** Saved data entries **

=== Section Start ===

A landscape with many peaks, sampled at points; each row gives a point and its height.
From any point a climber takes the steepest step (rise divided by distance) to one of its 2 nearest points. It stops when none of these is higher. Distance is the straight distance between rows; heights are no part of it.
<714>: [113 154 136 156 146 102 133 109 114 121 128 146 104 103 104  83 120 150
 138  83 119 143 122 122  92 198]  h=2.1
<575>: [145 124 113 146 154 133 103 150 119 162  81 168  76 100 130  74 170 173
  88 132  68  94 152 175  76 103]  h=32.3
<977>: [182 141  80 126 132  31 153 111 149 145  93 122 156 164 138 139 159 117
 120 142 121 116 121 148  98 153]  h=72.6
<1176>: [140 131 112 166  81 140 107 110 150  98 153 154 108 108 141 121 136 166
  86 137  93 116 176 103 190 121]  h=65.4
<393>: [105 157  75 177 120  87 132  63 152 108 170 157 114 136  84 114 111 125
 170 134  81 167 148 134 135 148]  h=5.3
<374>: [155 103 115 162  87  80 115  81 118 168 104 157 108 142 106 113 137  84
  75  75  92 103 143 143 160 156]  h=60.9
<26>: [149 183 138 144 116 119 136 102 155 125  75 198 125 113 112  61  91 123
 147 115 126 119 120 146 132 108]  h=55.6
<539>: [142 144 116 153 105 111 101 130 132 144 142 150  92 103 129  86 168 156
  68  95 109  99 150 106 204 145]  h=72.1
<1045>: [156  80 122 121 105 130 144 137 111 101 171 124 127 116  82 146 136  97
 181 132 117 169  95 123 116 161]  h=44.0
<282>: [127 116 114 176  92 161 110 138 150  68 187 151 118 135 132 167 111 154
 116 181 113 131 165 111 162  88]  h=58.9
<1026>: [180 137  90 136 146 118 130 121 105 153 149 115 169 144 164 115 158 101
 152 143 187 134  93 102 169 167]  h=59.8
<552>: [106 184 107 162 162 176 118  74 153 108 154 120 138 107 176 111  94 132
 127 185 152 142 127  73 105 151]  h=52.5
<152>: [118 145 104 129 153 102 131 141 154 108 143 124 150 134 120 117 129 160
 192 150 133 144  79 112  56 103]  h=41.7
<937>: [ 73 175  98 142 142 179 139 103  95 104 176 132 150 166  99 161 100 147
 184 121 151 170 121 118 141 157]  h=22.9
<425>: [143 100 136 109 159  92 108 130 129 218  78  99 130 134 196  97 178 150
 105  90 107 115 120 158 133  83]  h=67.0
<61>: [188  36 150 107 146 160 162 162  95 123 117  99 160 142  96 154 123 138
 134  52 140 124 126 123 187 136]  h=39.9
<236>: [172 102 149 138 168  82 136 160 129 154 104 121 109 106 120 112 148 135
 122  57 106 119 102 135  63  58]  h=35.5
<547>: [114 123 131  92 129 104 128 121 114 182  65 152  96 147 133  63 184 169
 114  68  88 122 144 203 111 124]  h=10.2
<523>: [169 100 132 165 152 109 123 134 128  81 133 138 104  90 127 111 130 135
 110  87 129 124 143 106  78  72]  h=39.6
<43>: [121 154 207  85  77 113 157 122 134 138 114 127 139 157 138  89 133  61
 146 103 154 134 126 156 109 117]  h=28.1
<619>: [ 76 160 119 111 124  94 111  75 156 151 108 117 110 120 108  87 141 136
 145 109  65 121 173 145  98  99]  h=8.8
<14>: [134 142  66 145 203  79 126 125 107 118 146  97 124 112 108 116 132 113
 123 146 175 117 170 118  97 113]  h=32.1
<184>: [130 136 132 162 117 201 144 140 105 107 211 126 129 122 127 177 110  90
 136 171 129 171 149 116 209 142]  h=41.3
<476>: [100 129 106 110  94 142  97 158 117 135 125 131 108 120 111 164 133 161
  98 174 134  88 117 117 131 153]  h=37.4
<1110>: [184  37 130  84 117 147 129 126 101 135  90 103 129 115 125 130 166 133
 106  55 119 125 127 131 145  94]  h=38.2
<1170>: [123  97 124  96 122 122 134 106 139 101 115  68 168 144 155 173 142 136
 129 121 100 129 185 116  94 110]  h=42.2
<599>: [135 182 104 161 153 119 125  96 164 125  98 197 122 147 129  76  96 162
 179 163 135 126  81 146  92 143]  h=49.4
<691>: [157  45 112 110 165  58 131 132 127 147 112 116  90 127  89 161 157 123
 101  59  71 126 141 174 175 117]  h=52.6
<464>: [154 112 119 116 136 176  82 132  82 178  82 149  74  90 133  73 178 135
  61 108 139  60 137 130 134 114]  h=31.9
<1167>: [167 113 164  94 119 158 124 147 130 199  81 111 135 121 172  62 199 165
  94  82 121  95  93 116 110  95]  h=60.3
<973>: [132 130 145 153 148 113 133 125 134 137 124  85 152 115 187 153 113 149
 112 119 112 142 149 100 110 148]  h=45.0
<509>: [122 183 116 156 152 157 117  87 158 153 111 121 143 113 151  94 115 158
 134 156 109 102 125  83  88 168]  h=57.2
<527>: [191 112 113 152  86  67 152 107 139 150 108 153 145 159 117 125 148  89
 113 116 101 130 110 149 132 170]  h=66.3
<848>: [146  91 105 125 129  72 124 127 114 178 112 118  97 125  95 118 183 136
  82  46  78 114 128 147 144 141]  h=55.7
<896>: [123 136 147 104  86 105 139 113 147 156 107 111 158 159 180 152 130 123
 120 151 113 133 161 154 179 147]  h=67.8
<321>: [144 135 194  98  90 121 163 152 133 106 137 127 147 161 139 152 111  58
 136 128 187 140 108 146 152 105]  h=26.0
<281>: [162 144 149 166 113 167 145 154 101 136 180 144 144 145 147 135 123  71
 147 172 150 150 134 133 166 138]  h=38.7
<576>: [ 73 166 160 105  81 179 118  96 159  94 118 140 144 113 175 145  78 106
 127 169 119 157 130 123 132 144]  h=58.2
<333>: [142 110  96 154 119 135 156 139  96 142 195 135 143 178  99 169 152 109
 175 160 105 175 127 154 189 192]  h=53.5
<55>: [118 164 188 123 160 182 125 142 132 161 122 115 125 124 157  82 135  88
 128 170 158 100  88 107  49 200]  h=66.4
<930>: [ 52 152 179 117  97 141  89 141 142 137 157 144  98 130 108 127  94  87
 133 140 159  95  74 114  99  99]  h=14.8
<66>: [128 156 127 128 200 102 130 132 136 153 115 112 142 128 145  72 139 111
 178 170 148 122 107 134  35 127]  h=38.3
<799>: [ 95 150 181 138  77 148 129 145 156 131 129 149 145 162 194 146 102 134
 128 187 104 145 139 160 144 125]  h=62.6
<587>: [139  43 143  66  74 159 107 115 104 157  83 100 116 116 145 153 166 112
  89 111  95 110 148 150 138 100]  h=37.5
<628>: [ 65 180 137  80 109  84 126  94 150 162 114 110 116 118  92 105 137 119
 148  94 108 121 122 128 124 140]  h=10.5
<457>: [119 141 102 159 140 148 157 166 114 137 218 117 147 181 103 181 142 113
 172 197 117 160 144 145 158 116]  h=50.0
<392>: [ 37 203  90 150 153 154 119  90 131 130 192 115 129 151 131 171 109 174
 142 151 150 158  98  96 157 150]  h=21.0
<247>: [153 113 120 113 123 131  98 113  98 115 114 156  81 100 117  65 177 124
  83  68 160  95 143 132 135 106]  h=29.3
<1168>: [202 106 123 152 117 138 144 162 105 125 147 138 144 134 119 111 155  91
 136 141 117 126 177 135 151 113]  h=35.4
<785>: [110  64 122 110 172  81 102 157 105  99 126 103  88  92 144 174 115 142
  87 124 159 131 138 143 153 137]  h=48.6
<520>: [107  81 115 147  99 140 101 125 138  96 147 118 110 120  70 178  94 142
 140 118  88 110 122  92  97  90]  h=48.8
<245>: [133 159 119 116  91 161 166 133 137 117  86 141 170 152 114 217  63 140
 132 145 142 132  78 120 117 141]  h=75.5
<769>: [106 160  75 141 179 117 116 105 134 100 171 107 140 147 118  88 135 135
 154 160 187 112 154  98  81  75]  h=28.5
<194>: [ 88 122  84 146 129  68 105  48 145 118 116 144 101 129  95 121 100 130
 146  98  87 138 165 144 124 119]  h=6.9
<828>: [129 169 101 151 210  98 146 146 115 145 160  80 136  99 129  85 154 129
 143 156 143 133 153 103  72 161]  h=35.2
<1103>: [ 93 132 123 136 129  96  85 126 142 118 193 130  95 143 122 130 135 105
 141 167 185 103  79 106 102 100]  h=17.7
<986>: [ 83 185 107  97 136 147 148 158 142 112 106 113 168 119 116 189  85 117
 134 184 133 132 111 120  85 125]  h=70.6
<766>: [ 94 127 135  99 118  65 111 111 155  97 130 137 103 134 121 143 112 116
 137 128 163 119 103 137 110  82]  h=20.6
<1134>: [ 61 181 133 144 135  98  89 117 153 164 147 155  91 150 119  70 128 164
 139 136 122  96 133 141 142 116]  h=14.1
<1133>: [158 115 151 113 147 124 110 154 130 139  68 172  66 100 165  87 166 135
  66 133 122  98 131 187  83  69]  h=29.4
<111>: [119  76 152 142 154 124 123 126 104  80 153 112 121 132 159 184  91 117
 115 123 167 158 158 137 178 154]  h=46.8
<728>: [125  76 182  87  74 148 153 191 134 109  74 133 137 131 137 160 123 172
  91 128  98 138 117 162  94 129]  h=23.4
<362>: [138  86 149  78  79 125 126 145 157  84  77 152 100  96 137 127 145 168
  96 117  99 140 104 147  96  91]  h=24.6
<709>: [110 139 125 105 165 128 118 146 115 138  77 123 152 124 126 120  89 106
 144 133 172  99 133 142  95  71]  h=60.1
<621>: [195  90 115 138 103 121 121 134 114 120 134 161 130 133 119  75 174 117
 130  95 139 119 130 131 169  98]  h=32.4
<1038>: [153  94 183  93 102 120 156 111 106 154 110 100 165 156 144  88 149  82
 162  70 149 157 118 143 121 137]  h=29.9
<1059>: [123 117 109 131 127 145  91 166 103 155  94 148  81  96 120 117 150 171
  72 159 108  72 152 140 115 135]  h=35.0
<858>: [107 175 132 134 128 179 127 126 129 131 141 104 144 112 129 137 120 108
 125 173 132 101 108  72  40 174]  h=62.3
<1006>: [149 121 115 153 184 171 184 154 140  79 177  97 152 127  93 214  78 133
 133 148  95 151 183 114 184 129]  h=48.9
<58>: [152 141 139 107  84 126 123 125 146 138 108 142 128 103 154  96 146 142
  99 112 140 129 107 113 219 142]  h=65.8
<1050>: [157  98 128 114 135 175 150 188 100 135 124 103 162 107 111 150 115 167
 140  90 147 134 103  91 186 149]  h=41.2
<461>: [163 138  94 200 140 170 155 125 139  98 170 108 146  95 112 174  86 136
 116 157  87 148 176  76 147 123]  h=52.4
<794>: [182 118  75 136 147  76 141 105 134 145 116 107 184 160 143 158 132 105
 158 146 146 129 113 118 137 128]  h=65.6
<816>: [119 161 129 120 130 108 145 145 137  69 154 147 130 149 101 173  90  84
 151 145 202 139 103 139 138  80]  h=23.3
<545>: [ 69 106 123 135 139 148 105 144 106  87 188 122 109 126 117 212  82  83
 131 180 172 154  92 124 100 138]  h=42.1
<900>: [ 93  99 144 129 109 133 104 179 107 115 150 140 105 142 112 198  92 122
 114 166 165 111  82 130 124 126]  h=40.0
<860>: [162  57 173 138 128 126 148 114 103  90 141 117 127 124 135 144 119  97
 116  74 114 165 176 142 161 171]  h=45.2
<711>: [138 106 168  95 136  98 131 126 109 182  95 117 118 118 108  80 150  96
 141  56 135 124  92 151 101  89]  h=32.0
<1172>: [149 101  94 139 108 109 120 103  97 156 159 130 142 160 128 129 150  90
 156 135 138 157 107 141 187 203]  h=56.0
<774>: [129 145 135  81 141 149 127 150 129 125  29 143 148 104 156  98 109 159
 111 129 140 102 135 151 110  86]  h=55.5
<918>: [143 165 101  94 140  98 143 140 146 127  84 115 157 106 123 154 111  95
 134 187 141 116 118 130  88 108]  h=65.7
<821>: [ 82 133 152 119 133 103  91 116 141 171  91 161  99 136 160  65 134 164
 129 116 115 118 133 176 150 116]  h=11.8
<401>: [139  95 183  99 116 145 160 156 102 116 124 108 127  85 106 142 112  85
 126  90 132 166 134 133 168 171]  h=43.9
<953>: [153 143 148 126  78 132 134 112 145 122  91 192 131 121 117  83  93 139
 145 100 146 144  85 139 192 120]  h=61.0
<183>: [173 122 155 123 131 186 107 112 139 194  68 136 124 134 157  45 180 158
 102 115 125  63  90 105  78 141]  h=58.1
<138>: [133 168  75 195 135  89 125  80 141 131 162 156 124 139 116  78 148 142
 136 114  93 142 135 114 129 196]  h=3.6
<522>: [ 90 130 124 108 145 188 139 168 106  99 174  84 152 116 125 161 122 124
 136 159 131 153 182 111 172 147]  h=43.6
<279>: [154 124  99 108 111 154 143 112 129 104 119 132 167 118 140  98 145 131
 176 148  98 169 176 140 187 135]  h=47.8
<63>: [118 188 130 147 145 124 144 136 172 115 127 167 144 146 145 127  97 160
 180 176 137 152  46 129  74 129]  h=45.1
<741>: [ 73 182 149 104  97 138 123 133 119 149 136 130 122 138  69 107 119 104
 149 112 137  93 134 123 120 115]  h=12.3
<1039>: [121 139 121 108 111 177 156 110 143  71 158 105 169 122 152 143 119 136
 149 142 107 180 194 114 213 134]  h=45.7
<881>: [117 113 140 146 113 128 104  91 137 114 114 129 111 112 114 121 110 119
 120  87 103 102 145 107  64  68]  h=43.8
<767>: [176  92 137  77 106 136 112 106 148 106  66 160  91  84 172  74 179 133
  93 119 127 126  98 150  95  79]  h=26.6
<645>: [151  45 128 109 175  99 134 170 101 116  98 124  95 113  94 179 115 153
  98  80 122 122 149 168 179 133]  h=50.4
<922>: [156 143 114 116 133 140 137 136 128 133  81 134 148  96 131  95 136 153
 124 108 102 119 173 127 156  98]  h=51.2
<478>: [121 128 167 106 108 179 164 174  98 143 152  98 140 105  89 183  96 114
 126 102 132 155  93 104 190 200]  h=42.8
<573>: [ 72 200 123 182 169 136 102 114 153 149 197 131 113 146 141  94 118 168
 138 148 160 116 112  88 144 126]  h=17.8
<568>: [123 156 107 164 165 157 136 116 135 101 146  83 163  98 174 139  98 138
 102 155 137 141 178  73 120 123]  h=48.5
<357>: [139  55 125 120  95 158 109 130  99 128 124  97 146 152 131 179 138 124
 117 132 110  99 166 115 118 116]  h=39.7
<1161>: [ 85 146 131 135 161 178 167 187 121 108 203 111 153 165 110 231 105 103
 154 188 128 178 115 143 141 120]  h=46.6
<983>: [ 83 155  75 145 152 158 122  82 105  92 163 131 155 171  96 115  98 133
 196 137 174 139 148 120  97 107]  h=25.0
<537>: [123 198 136 140 117 120 162 125 159 101 112 144 164 172 145 186  75 156
 122 117 172 129  94 112 136 116]  h=69.6
<1155>: [116  68 121 129 100  92 118 133 120 128 136 131  98 132  68 176 114 136
 146 109  88 133 104 139 122 154]  h=45.9
<990>: [132 149 122 144 128  73 128 106 147  87 127 150  93 107 134 117 145 144
 100 140 126 124 127 127  54 175]  h=1.0
<110>: [ 56 124 131 135 180 139 133 180 127  88 200  95 138 137 151 181 103 130
 142 180 153 184 121 131 117 126]  h=44.2
<1009>: [123  99 148 157  89 140 110 136 134  89 189 123 115 144 109 166 127 145
 121 108 131 113 125  86 136 101]  h=53.0
<748>: [118 111 156 106 127  85 127 137 125 205  93  94 139 140 179 121 159 146
 106 118  99 133 137 160 151 155]  h=72.7
<665>: [161 158 175 108 134 168 128 105 134 177  80 138 116 132 136  43 167  98
 113 134 159  69  96 113  76 186]  h=62.4

For each start below, name the point where the climber stops.
<741> -> <539>
<61> -> <977>
<767> -> <977>
<587> -> <55>
<828> -> <539>
<1134> -> <539>
<464> -> <977>
<1038> -> <539>
<621> -> <245>

Call two points neighbours if one is among the 2 nearest of the other. Go from one point of each pair to the other, from neighbour to neighbour, staying as high as possible. Name the lowest point that can't be avoided.
<977>, <55> -> <587>
<55>, <748> -> <183>
<55>, <461> -> <568>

=== Section End ===

** About this exercise **
Start at the first line of the data above. Stop after the line containing "192 150 133", reproducing each line exactly and adding nothing.

** Output for this exercise **
A landscape with many peaks, sampled at points; each row gives a point and its height.
From any point a climber takes the steepest step (rise divided by distance) to one of its 2 nearest points. It stops when none of these is higher. Distance is the straight distance between rows; heights are no part of it.
<714>: [113 154 136 156 146 102 133 109 114 121 128 146 104 103 104  83 120 150
 138  83 119 143 122 122  92 198]  h=2.1
<575>: [145 124 113 146 154 133 103 150 119 162  81 168  76 100 130  74 170 173
  88 132  68  94 152 175  76 103]  h=32.3
<977>: [182 141  80 126 132  31 153 111 149 145  93 122 156 164 138 139 159 117
 120 142 121 116 121 148  98 153]  h=72.6
<1176>: [140 131 112 166  81 140 107 110 150  98 153 154 108 108 141 121 136 166
  86 137  93 116 176 103 190 121]  h=65.4
<393>: [105 157  75 177 120  87 132  63 152 108 170 157 114 136  84 114 111 125
 170 134  81 167 148 134 135 148]  h=5.3
<374>: [155 103 115 162  87  80 115  81 118 168 104 157 108 142 106 113 137  84
  75  75  92 103 143 143 160 156]  h=60.9
<26>: [149 183 138 144 116 119 136 102 155 125  75 198 125 113 112  61  91 123
 147 115 126 119 120 146 132 108]  h=55.6
<539>: [142 144 116 153 105 111 101 130 132 144 142 150  92 103 129  86 168 156
  68  95 109  99 150 106 204 145]  h=72.1
<1045>: [156  80 122 121 105 130 144 137 111 101 171 124 127 116  82 146 136  97
 181 132 117 169  95 123 116 161]  h=44.0
<282>: [127 116 114 176  92 161 110 138 150  68 187 151 118 135 132 167 111 154
 116 181 113 131 165 111 162  88]  h=58.9
<1026>: [180 137  90 136 146 118 130 121 105 153 149 115 169 144 164 115 158 101
 152 143 187 134  93 102 169 167]  h=59.8
<552>: [106 184 107 162 162 176 118  74 153 108 154 120 138 107 176 111  94 132
 127 185 152 142 127  73 105 151]  h=52.5
<152>: [118 145 104 129 153 102 131 141 154 108 143 124 150 134 120 117 129 160
 192 150 133 144  79 112  56 103]  h=41.7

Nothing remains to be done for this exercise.